Extracted material:
(in the rows, 128 means zero)
Each path is a new rotation, seen through one point. The rows after it are directions, each followed by how far the rotation turns it, in degrees per step (0 if it stays put).
Each turn is a multiple of 5 degrees from 10 to 175, or 0.
Each row of a path follows its step; steps can be skipped.
Rotation 1:
step 1: [117 143 119 122 112 130 132 133 138 130 120 118 128 109 137 134 133 133
 131 128 140 138 127 131 140 127 116 134 131 146 123 127 127 131 127 121
 133 126 136 126 139 128 124 129 127 135 116 129 133 128 135 119 134 123
 122 119 138 121 127 129 144 138 124]
step 11: [130 135 121 119 124 126 140 120 140 134 113 113 122 128 125 142 117 130
 134 111 122 128 116 126 143 128 128 127 130 130 119 125 127 126 137 134
 139 123 142 125 142 130 121 127 131 126 132 125 144 124 121 130 119 133
 115 137 122 135 127 125 126 129 124]
step 18: [114 120 124 123 120 133 131 122 133 147 123 112 115 122 130 137 122 145
 141 124 137 126 120 116 139 122 136 134 134 127 124 127 127 120 125 128
 137 134 123 123 132 121 115 126 136 134 132 116 135 131 130 131 134 127
 113 136 131 132 124 129 134 124 120]
step 20: [124 137 117 125 129 119 142 129 132 124 116 129 133 132 142 143 119 122
 131 110 141 140 126 137 122 132 121 132 127 141 130 125 133 128 124 125
 135 114 138 129 132 132 120 128 126 137 117 120 124 111 126 125 129 134
 127 141 132 133 119 132 133 136 123]
step 21: [134 130 132 136 129 137 134 130 120 127 122 124 114 117 137 138 129 135
 135 127 141 124 123 133 145 125 114 117 122 134 127 124 120 124 135 113
 121 125 132 142 145 123 113 127 134 128 130 116 126 106 133 127 125 132
 126 123 136 128 122 124 127 126 127]
step 23: [125 146 124 124 134 117 138 119 143 128 120 116 129 126 126 131 134 140
 134 126 137 142 117 120 133 143 125 141 124 135 127 133 123 135 120 128
 129 129 124 121 133 130 106 122 131 118 130 127 126 138 125 131 118 134
 124 122 127 130 128 125 132 121 113]
step 28: [117 137 123 141 135 135 135 125 144 119 118 124 121 134 127 132 120 131
 137 133 124 122 120 124 137 121 118 122 120 141 125 121 110 125 122 122
 127 118 120 128 139 132 120 128 139 121 122 115 135 117 134 121 134 144
 127 124 123 125 127 126 133 123 118]
step 33: [121 134 134 134 116 119 133 124 129 138 134 124 134 124 127 140 133 130
 120 131 140 128 113 129 139 130 121 124 123 136 134 128 129 119 127 118
 127 115 137 131 153 133 127 130 143 132 114 125 135 128 127 126 120 142
 123 125 125 141 133 133 135 138 120]
step 45: [122 127 123 134 128 126 134 135 144 135 120 122 134 122 130 131 120 130
 136 124 136 137 121 124 120 135 121 130 127 144 140 131 135 117 113 133
 122 112 132 131 138 120 116 126 123 139 116 112 116 116 126 133 126 133
 127 134 124 133 122 132 131 134 114]
[128 129 134 131 132 131 130 131 130 129 128 128 129 128 125 130 127 128
 128 127 126 130 126 127 130 127 126 123 128 130 128 129 128 127 129 129
 124 126 126 128 130 131 128 124 130 124 129 129 125 129 125 132 128 130
 129 129 125 130 126 127 129 130 129]  60
[128 125 129 126 127 128 128 129 126 131 127 126 129 128 130 127 132 131
 127 130 128 132 131 125 127 122 131 130 130 128 126 130 126 129 132 129
 126 130 129 128 126 131 124 126 129 127 126 130 127 124 127 124 128 128
 128 127 129 129 130 125 129 129 125]  85
[124 127 132 126 126 132 133 129 127 128 128 130 130 126 130 130 128 130
 130 127 129 130 128 130 129 127 128 132 130 129 128 127 130 131 129 131
 127 127 127 128 126 130 129 131 128 129 130 129 129 134 130 127 127 125
 128 132 130 126 126 128 131 128 131]  60
[128 125 130 128 128 125 130 126 128 130 128 131 131 131 130 127 134 129
 125 125 132 131 127 130 128 134 129 130 126 127 126 128 128 128 125 126
 130 125 128 127 128 130 129 124 129 128 130 128 127 129 124 125 128 130
 129 126 126 127 128 127 128 130 130]  110
[128 130 129 129 126 126 130 127 131 124 127 125 131 128 125 128 126 128
 129 128 128 127 130 131 125 128 129 128 126 128 127 125 128 126 128 131
 129 127 126 131 129 128 130 132 128 126 124 128 131 127 124 124 127 129
 130 130 122 129 129 127 129 127 126]  130
[130 132 131 127 126 126 126 129 130 130 128 130 129 125 130 128 127 125
 124 122 126 130 125 128 127 127 127 131 130 130 128 127 127 129 127 128
 127 129 129 125 128 128 125 129 122 127 126 128 127 128 127 128 124 127
 130 127 126 125 130 132 130 128 126]  115
[130 128 128 130 129 131 128 127 128 125 130 125 130 125 128 129 132 130
 130 129 129 128 127 129 129 128 127 126 126 128 124 128 129 132 124 131
 128 131 129 128 129 125 125 129 128 125 130 128 124 128 130 125 129 127
 130 124 128 125 125 129 127 124 127]  160
Rotation 2:
step 1: [134 132 125 121 142 130 126 135 135 138 131 118 132 129 143 114 125 127
 134 134 140 111 133 117 138 116 136 143 126 138 127 129 133 129 127 141
 132 136 111 113 132 112 124 129 118 124 125 122 117 129 124 118 139 129
 126 132 125 125 135 139 133 132 127]
step 2: [128 130 128 126 123 136 123 129 123 132 133 124 134 131 128 115 133 120
 133 145 113 129 135 125 136 119 131 137 128 131 125 139 106 119 135 127
 137 127 118 114 131 133 130 136 114 111 141 129 124 127 121 131 130 116
 111 125 122 116 137 128 119 122 120]
step 3: [128 131 125 126 115 115 124 126 133 128 112 133 131 117 130 127 144 138
 151 131 122 131 141 118 144 127 134 137 126 128 133 137 125 124 131 132
 131 129 126 133 128 131 116 128 124 132 137 121 129 120 118 133 130 126
 131 147 126 123 132 113 122 124 108]
step 4: [127 124 133 136 140 112 116 132 135 126 120 126 133 132 142 136 127 136
 141 123 140 128 121 131 142 119 137 137 127 139 121 124 128 132 140 133
 128 121 128 128 133 125 130 123 112 142 128 126 119 119 123 132 142 108
 127 134 120 111 128 134 125 121 131]
step 14: [132 144 133 125 127 132 136 135 135 136 125 118 130 131 137 114 140 132
 130 136 133 133 141 124 134 114 137 144 129 148 136 129 125 131 129 125
 125 121 115 121 121 115 143 127 131 121 131 122 113 122 125 130 133 140
 114 128 121 124 138 128 128 119 123]
step 17: [126 126 122 134 134 115 131 143 124 130 127 122 139 123 131 130 131 123
 139 137 130 132 133 128 129 132 143 131 135 133 114 135 120 127 123 137
 127 108 120 121 123 117 126 115 114 134 124 128 111 117 125 130 131 117
 122 136 123 107 138 128 124 124 117]
step 31: [125 124 137 130 121 127 130 115 145 132 121 120 127 140 127 125 123 132
 137 128 132 136 142 119 122 138 134 123 143 132 131 131 123 122 124 146
 132 125 139 124 136 122 113 143 127 131 129 120 117 123 121 132 130 112
 122 144 126 115 137 135 122 132 120]
step 38: [115 120 132 139 126 119 137 136 125 138 122 118 131 138 111 119 128 119
 145 132 134 137 130 130 129 136 133 132 142 138 129 144 118 120 133 138
 135 124 128 111 134 117 124 128 124 131 119 134 119 119 124 139 137 122
 116 134 126 132 136 126 127 133 126]
step 41: [124 120 127 127 136 130 120 133 125 144 145 126 126 136 137 113 137 116
 142 139 113 127 134 115 149 123 137 133 131 137 135 127 120 118 137 130
 138 139 118 121 122 127 121 133 115 125 129 136 125 128 130 127 134 117
 127 134 130 128 139 131 130 133 132]
[130 127 130 127 130 129 126 125 128 130 125 126 126 128 130 126 127 130
 131 128 124 131 129 127 129 128 125 123 129 130 126 128 132 129 127 129
 128 127 126 128 129 123 131 128 127 126 128 130 126 128 128 128 128 127
 127 125 127 127 131 134 127 131 131]  110
[130 126 130 128 128 130 124 127 127 129 130 130 130 129 126 128 133 124
 127 130 129 133 128 127 126 126 129 127 131 130 130 131 129 128 132 126
 127 128 124 129 128 125 126 127 132 131 128 126 126 131 128 124 125 127
 129 129 129 132 127 129 130 126 130]  25
[126 131 126 126 130 124 127 127 128 130 127 129 127 129 127 127 127 130
 127 125 129 126 131 127 131 128 129 128 126 125 128 127 127 130 131 127
 128 132 131 127 128 125 129 126 127 130 132 126 126 129 128 129 127 128
 130 124 128 129 127 129 131 124 134]  100
[129 130 127 127 129 129 128 129 125 128 126 126 127 129 128 132 128 128
 130 124 130 129 125 128 130 126 127 127 130 132 131 129 127 124 130 127
 127 131 128 127 126 126 125 127 126 128 127 131 128 125 127 129 130 127
 132 130 129 129 128 127 132 134 129]  115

Exercise:
Write out exactly the lines above between the line with "137 133 124" and the line with "136 124 136", inclusive, and nothing beyond them.

Finished task:
 137 133 124 122 120 124 137 121 118 122 120 141 125 121 110 125 122 122
 127 118 120 128 139 132 120 128 139 121 122 115 135 117 134 121 134 144
 127 124 123 125 127 126 133 123 118]
step 33: [121 134 134 134 116 119 133 124 129 138 134 124 134 124 127 140 133 130
 120 131 140 128 113 129 139 130 121 124 123 136 134 128 129 119 127 118
 127 115 137 131 153 133 127 130 143 132 114 125 135 128 127 126 120 142
 123 125 125 141 133 133 135 138 120]
step 45: [122 127 123 134 128 126 134 135 144 135 120 122 134 122 130 131 120 130
 136 124 136 137 121 124 120 135 121 130 127 144 140 131 135 117 113 133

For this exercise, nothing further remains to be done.